Each point is reached from the start by the listed moves, each made 0, 1 or 2 times, or once backwards (-1), plus a little noise. Is the number of moves made odd or even? Then give how often each move was made.
In the rows, 128 means zero.

Moves:
(1): [142 139 137 128 139]
(2): [129 153 121 130 119]
(3): [127 129 135 136 106]
Start: [125 148 129 136 121]
Points:
[151 223 147 154  79] => even (2, 2, 2)
[126 198 123 146  82] => odd (0, 2, 1)
[141 215 138 155  70] => odd (1, 2, 2)
[121 126 150 150  86] => odd (0, -1, 2)

Moves:
(1): [145 131 115 120 118 136 128 126 115 124 146 124]
(2): [133 145 124 136 128 147 112 135 110  96 154 129]
(3): [135 118 137 123 135 130 117 135 128 132 144 118]
(4): [139 122 128 151 128 109 123 127 119 125 134 121]
(5): [135 142 121 113 149 127 140 120 149 121 129 141]
(6): [131 108 128 133 135 145 131 135 115 131 121 138]
(7): [137 129 153 115 131 122 153 128 138 118 145 108]
(8): [128 121 120 127 148 127 139 157 117 149 136 115]
(9): [132 127 133 141 122 131 138 127 155 140 135 109]
Start: [127 113 130 132 136 104 124 131 112 116 128 138]
Points:
[186  81 143  21 212 139 216 157 113 128 171 139] => odd (2, -1, 1, -1, 2, 2, 2, 1, -1)
[105  60 127 126 200 147 157 206  86 170 106 143] => even (-1, 0, 0, -1, 0, 2, 0, 2, 0)
[191 152 145 123 173 117 161 162  84  38 247  88] => even (1, 2, 0, 1, 1, 0, 2, 1, 0)
[136 154 124  71 189 146 169 124 118  48 136 190] => even (0, 1, -1, -1, 2, 1, 1, 0, -1)
[176 100 174 123 206 133 204 201 152 129 227  46] => even (0, 1, 1, 0, 1, 1, 2, 2, 2)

— TO DO —
Which lines in the records above contain the string "even"? Copy each one.

— YOUR SOLUTION —
Each point is reached from the start by the listed moves, each made 0, 1 or 2 times, or once backwards (-1), plus a little noise. Is the number of moves made odd or even? Then give how often each move was made.
[151 223 147 154  79] => even (2, 2, 2)
[105  60 127 126 200 147 157 206  86 170 106 143] => even (-1, 0, 0, -1, 0, 2, 0, 2, 0)
[191 152 145 123 173 117 161 162  84  38 247  88] => even (1, 2, 0, 1, 1, 0, 2, 1, 0)
[136 154 124  71 189 146 169 124 118  48 136 190] => even (0, 1, -1, -1, 2, 1, 1, 0, -1)
[176 100 174 123 206 133 204 201 152 129 227  46] => even (0, 1, 1, 0, 1, 1, 2, 2, 2)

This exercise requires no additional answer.